REQUIRED ACTION: For each line in the data that includes "climber", make a copy.

[Excerpts from a dataset]
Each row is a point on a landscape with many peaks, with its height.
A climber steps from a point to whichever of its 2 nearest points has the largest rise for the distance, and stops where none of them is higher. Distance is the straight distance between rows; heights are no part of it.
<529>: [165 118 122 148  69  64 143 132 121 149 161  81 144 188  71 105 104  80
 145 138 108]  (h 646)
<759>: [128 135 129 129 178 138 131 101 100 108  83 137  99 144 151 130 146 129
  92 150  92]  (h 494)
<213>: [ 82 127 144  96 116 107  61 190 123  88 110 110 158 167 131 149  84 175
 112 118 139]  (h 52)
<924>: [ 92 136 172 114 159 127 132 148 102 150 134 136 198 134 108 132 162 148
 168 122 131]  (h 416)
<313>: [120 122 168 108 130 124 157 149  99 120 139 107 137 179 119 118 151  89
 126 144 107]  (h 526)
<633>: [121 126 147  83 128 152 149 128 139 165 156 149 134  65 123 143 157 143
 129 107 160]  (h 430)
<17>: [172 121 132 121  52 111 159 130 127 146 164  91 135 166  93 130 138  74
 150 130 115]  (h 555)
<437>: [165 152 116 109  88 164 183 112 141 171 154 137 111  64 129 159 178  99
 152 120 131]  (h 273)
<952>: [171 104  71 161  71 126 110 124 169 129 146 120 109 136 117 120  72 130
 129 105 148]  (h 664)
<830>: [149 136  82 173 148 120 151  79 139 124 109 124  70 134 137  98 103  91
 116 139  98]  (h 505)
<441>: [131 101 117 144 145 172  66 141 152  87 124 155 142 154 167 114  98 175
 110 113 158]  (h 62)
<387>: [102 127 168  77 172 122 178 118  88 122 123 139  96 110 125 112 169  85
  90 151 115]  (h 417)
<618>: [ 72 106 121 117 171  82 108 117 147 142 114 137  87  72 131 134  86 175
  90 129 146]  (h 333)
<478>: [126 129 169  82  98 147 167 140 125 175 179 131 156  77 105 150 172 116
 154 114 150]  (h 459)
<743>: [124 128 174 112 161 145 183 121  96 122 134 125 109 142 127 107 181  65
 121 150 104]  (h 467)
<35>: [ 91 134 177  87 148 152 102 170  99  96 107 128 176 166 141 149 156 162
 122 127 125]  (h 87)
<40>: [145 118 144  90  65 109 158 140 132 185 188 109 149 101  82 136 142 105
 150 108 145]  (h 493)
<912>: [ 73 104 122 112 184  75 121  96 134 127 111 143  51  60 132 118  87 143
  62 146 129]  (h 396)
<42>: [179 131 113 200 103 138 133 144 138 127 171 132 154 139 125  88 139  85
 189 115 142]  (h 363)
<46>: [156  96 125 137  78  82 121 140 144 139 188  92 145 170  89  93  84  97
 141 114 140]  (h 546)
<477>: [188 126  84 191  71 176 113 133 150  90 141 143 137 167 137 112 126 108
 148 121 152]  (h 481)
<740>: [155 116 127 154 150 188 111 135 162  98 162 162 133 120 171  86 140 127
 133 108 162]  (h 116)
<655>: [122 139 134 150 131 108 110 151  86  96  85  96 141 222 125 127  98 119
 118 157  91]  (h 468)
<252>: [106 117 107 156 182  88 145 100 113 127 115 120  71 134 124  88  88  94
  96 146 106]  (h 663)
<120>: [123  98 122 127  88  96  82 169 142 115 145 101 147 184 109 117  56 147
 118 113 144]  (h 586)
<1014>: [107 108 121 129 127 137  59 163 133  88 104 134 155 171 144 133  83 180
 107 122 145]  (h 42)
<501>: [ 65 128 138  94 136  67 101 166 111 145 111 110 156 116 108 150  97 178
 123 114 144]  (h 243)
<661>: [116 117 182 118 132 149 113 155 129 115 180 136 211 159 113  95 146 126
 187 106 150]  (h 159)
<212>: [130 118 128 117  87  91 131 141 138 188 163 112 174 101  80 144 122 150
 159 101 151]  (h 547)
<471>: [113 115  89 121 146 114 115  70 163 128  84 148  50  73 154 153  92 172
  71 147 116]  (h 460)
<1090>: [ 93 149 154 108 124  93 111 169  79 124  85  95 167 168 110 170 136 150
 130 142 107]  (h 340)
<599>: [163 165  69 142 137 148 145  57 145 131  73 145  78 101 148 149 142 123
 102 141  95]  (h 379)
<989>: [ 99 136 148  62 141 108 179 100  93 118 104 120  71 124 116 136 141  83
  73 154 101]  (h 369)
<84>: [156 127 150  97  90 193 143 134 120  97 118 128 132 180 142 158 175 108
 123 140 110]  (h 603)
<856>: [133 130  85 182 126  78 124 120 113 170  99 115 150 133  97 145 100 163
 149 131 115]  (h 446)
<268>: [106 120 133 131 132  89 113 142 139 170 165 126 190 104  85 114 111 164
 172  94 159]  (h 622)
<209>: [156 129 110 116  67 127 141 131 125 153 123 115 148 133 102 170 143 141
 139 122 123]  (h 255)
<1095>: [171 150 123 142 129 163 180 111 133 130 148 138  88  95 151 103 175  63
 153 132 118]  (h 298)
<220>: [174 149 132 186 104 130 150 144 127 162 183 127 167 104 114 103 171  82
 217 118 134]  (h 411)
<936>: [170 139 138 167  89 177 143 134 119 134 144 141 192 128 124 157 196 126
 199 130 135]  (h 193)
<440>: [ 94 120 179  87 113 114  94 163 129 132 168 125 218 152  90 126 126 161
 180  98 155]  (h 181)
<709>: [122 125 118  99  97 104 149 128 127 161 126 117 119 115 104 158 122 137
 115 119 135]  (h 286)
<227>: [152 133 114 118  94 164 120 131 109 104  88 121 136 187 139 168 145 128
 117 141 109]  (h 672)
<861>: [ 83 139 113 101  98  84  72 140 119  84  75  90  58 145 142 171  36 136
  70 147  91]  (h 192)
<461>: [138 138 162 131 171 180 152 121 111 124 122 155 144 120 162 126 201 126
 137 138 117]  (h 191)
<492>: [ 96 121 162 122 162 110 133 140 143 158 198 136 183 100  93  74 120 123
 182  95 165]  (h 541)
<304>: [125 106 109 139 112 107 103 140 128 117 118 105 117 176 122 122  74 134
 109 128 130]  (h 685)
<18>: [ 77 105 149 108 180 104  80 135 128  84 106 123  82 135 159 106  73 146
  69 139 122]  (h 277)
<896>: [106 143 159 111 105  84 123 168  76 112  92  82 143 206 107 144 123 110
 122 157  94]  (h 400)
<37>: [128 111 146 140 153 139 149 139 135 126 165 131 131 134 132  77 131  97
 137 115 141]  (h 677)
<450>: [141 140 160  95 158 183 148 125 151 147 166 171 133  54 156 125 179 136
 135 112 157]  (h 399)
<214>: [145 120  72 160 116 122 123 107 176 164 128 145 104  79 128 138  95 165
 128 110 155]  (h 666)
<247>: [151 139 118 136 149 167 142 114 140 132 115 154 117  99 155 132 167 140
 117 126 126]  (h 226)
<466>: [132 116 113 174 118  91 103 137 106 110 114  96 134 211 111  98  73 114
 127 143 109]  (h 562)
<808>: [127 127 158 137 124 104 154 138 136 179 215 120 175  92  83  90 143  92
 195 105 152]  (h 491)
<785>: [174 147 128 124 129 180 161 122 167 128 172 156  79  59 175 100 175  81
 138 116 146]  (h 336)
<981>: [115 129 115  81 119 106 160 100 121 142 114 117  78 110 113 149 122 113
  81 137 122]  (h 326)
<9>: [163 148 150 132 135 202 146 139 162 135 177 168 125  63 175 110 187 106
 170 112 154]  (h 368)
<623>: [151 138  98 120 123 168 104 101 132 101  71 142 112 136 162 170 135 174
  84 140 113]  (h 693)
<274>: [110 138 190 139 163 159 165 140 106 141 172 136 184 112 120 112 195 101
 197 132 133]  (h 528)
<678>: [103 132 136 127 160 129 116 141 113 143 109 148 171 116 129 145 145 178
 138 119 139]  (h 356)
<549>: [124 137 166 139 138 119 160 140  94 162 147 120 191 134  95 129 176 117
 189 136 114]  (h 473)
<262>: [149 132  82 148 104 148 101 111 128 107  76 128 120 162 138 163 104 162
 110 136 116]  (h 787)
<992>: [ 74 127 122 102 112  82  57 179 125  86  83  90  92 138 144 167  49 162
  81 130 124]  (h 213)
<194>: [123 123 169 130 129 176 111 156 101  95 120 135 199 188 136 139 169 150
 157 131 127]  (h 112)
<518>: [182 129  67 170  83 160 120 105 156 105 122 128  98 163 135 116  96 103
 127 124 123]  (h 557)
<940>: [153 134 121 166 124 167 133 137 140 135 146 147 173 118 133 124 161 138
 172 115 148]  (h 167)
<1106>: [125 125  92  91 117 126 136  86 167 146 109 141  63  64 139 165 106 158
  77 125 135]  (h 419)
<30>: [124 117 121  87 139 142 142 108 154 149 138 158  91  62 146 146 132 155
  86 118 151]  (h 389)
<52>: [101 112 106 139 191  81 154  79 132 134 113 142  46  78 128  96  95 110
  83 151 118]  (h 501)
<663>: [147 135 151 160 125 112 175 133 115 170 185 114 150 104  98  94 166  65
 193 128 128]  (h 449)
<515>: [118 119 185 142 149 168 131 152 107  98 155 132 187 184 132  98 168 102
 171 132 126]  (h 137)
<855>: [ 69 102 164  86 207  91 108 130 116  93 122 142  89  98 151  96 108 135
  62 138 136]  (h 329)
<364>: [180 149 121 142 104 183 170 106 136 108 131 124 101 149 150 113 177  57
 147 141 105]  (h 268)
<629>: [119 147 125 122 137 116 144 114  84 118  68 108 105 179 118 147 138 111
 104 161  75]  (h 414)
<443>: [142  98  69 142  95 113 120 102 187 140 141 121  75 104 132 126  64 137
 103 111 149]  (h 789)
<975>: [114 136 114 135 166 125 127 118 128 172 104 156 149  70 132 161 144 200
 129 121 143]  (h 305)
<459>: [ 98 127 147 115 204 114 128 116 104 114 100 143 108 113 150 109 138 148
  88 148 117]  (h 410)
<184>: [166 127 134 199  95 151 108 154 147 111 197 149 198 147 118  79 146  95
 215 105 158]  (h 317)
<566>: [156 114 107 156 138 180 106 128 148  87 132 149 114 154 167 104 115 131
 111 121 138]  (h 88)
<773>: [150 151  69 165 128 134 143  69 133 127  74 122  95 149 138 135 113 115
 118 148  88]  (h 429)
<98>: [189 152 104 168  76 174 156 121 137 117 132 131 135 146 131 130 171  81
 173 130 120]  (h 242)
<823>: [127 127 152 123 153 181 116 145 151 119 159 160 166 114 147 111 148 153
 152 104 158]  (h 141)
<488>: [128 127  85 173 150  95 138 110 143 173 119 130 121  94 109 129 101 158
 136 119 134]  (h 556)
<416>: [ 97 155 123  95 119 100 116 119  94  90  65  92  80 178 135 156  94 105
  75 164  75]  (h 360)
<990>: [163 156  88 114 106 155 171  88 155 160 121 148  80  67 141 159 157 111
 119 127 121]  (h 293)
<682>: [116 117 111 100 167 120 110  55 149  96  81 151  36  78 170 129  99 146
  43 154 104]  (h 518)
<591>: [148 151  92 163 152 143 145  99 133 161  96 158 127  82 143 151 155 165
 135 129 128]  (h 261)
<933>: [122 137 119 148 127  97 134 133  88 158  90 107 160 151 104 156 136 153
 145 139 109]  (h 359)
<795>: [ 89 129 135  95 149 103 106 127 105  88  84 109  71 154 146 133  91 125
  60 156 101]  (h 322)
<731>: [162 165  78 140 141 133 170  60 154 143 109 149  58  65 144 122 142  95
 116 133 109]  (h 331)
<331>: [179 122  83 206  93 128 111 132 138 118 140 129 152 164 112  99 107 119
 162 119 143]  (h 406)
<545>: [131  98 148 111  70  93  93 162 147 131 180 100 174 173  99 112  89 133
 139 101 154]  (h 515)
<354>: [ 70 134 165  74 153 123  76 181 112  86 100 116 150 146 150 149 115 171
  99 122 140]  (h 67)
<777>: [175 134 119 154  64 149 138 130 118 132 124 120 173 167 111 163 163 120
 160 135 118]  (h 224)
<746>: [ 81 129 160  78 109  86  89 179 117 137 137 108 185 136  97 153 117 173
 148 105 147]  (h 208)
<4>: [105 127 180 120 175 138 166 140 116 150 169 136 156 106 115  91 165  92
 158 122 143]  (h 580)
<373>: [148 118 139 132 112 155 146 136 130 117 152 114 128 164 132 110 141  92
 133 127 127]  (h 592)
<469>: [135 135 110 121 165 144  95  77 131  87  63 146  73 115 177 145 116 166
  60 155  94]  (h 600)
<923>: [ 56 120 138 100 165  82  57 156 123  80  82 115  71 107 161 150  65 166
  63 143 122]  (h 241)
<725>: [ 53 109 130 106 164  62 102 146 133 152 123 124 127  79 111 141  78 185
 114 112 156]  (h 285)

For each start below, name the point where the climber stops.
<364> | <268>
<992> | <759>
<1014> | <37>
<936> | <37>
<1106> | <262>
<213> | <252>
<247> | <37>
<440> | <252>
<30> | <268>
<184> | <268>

EXPECTED OUTPUT:
A climber steps from a point to whichever of its 2 nearest points has the largest rise for the distance, and stops where none of them is higher. Distance is the straight distance between rows; heights are no part of it.
For each start below, name the point where the climber stops.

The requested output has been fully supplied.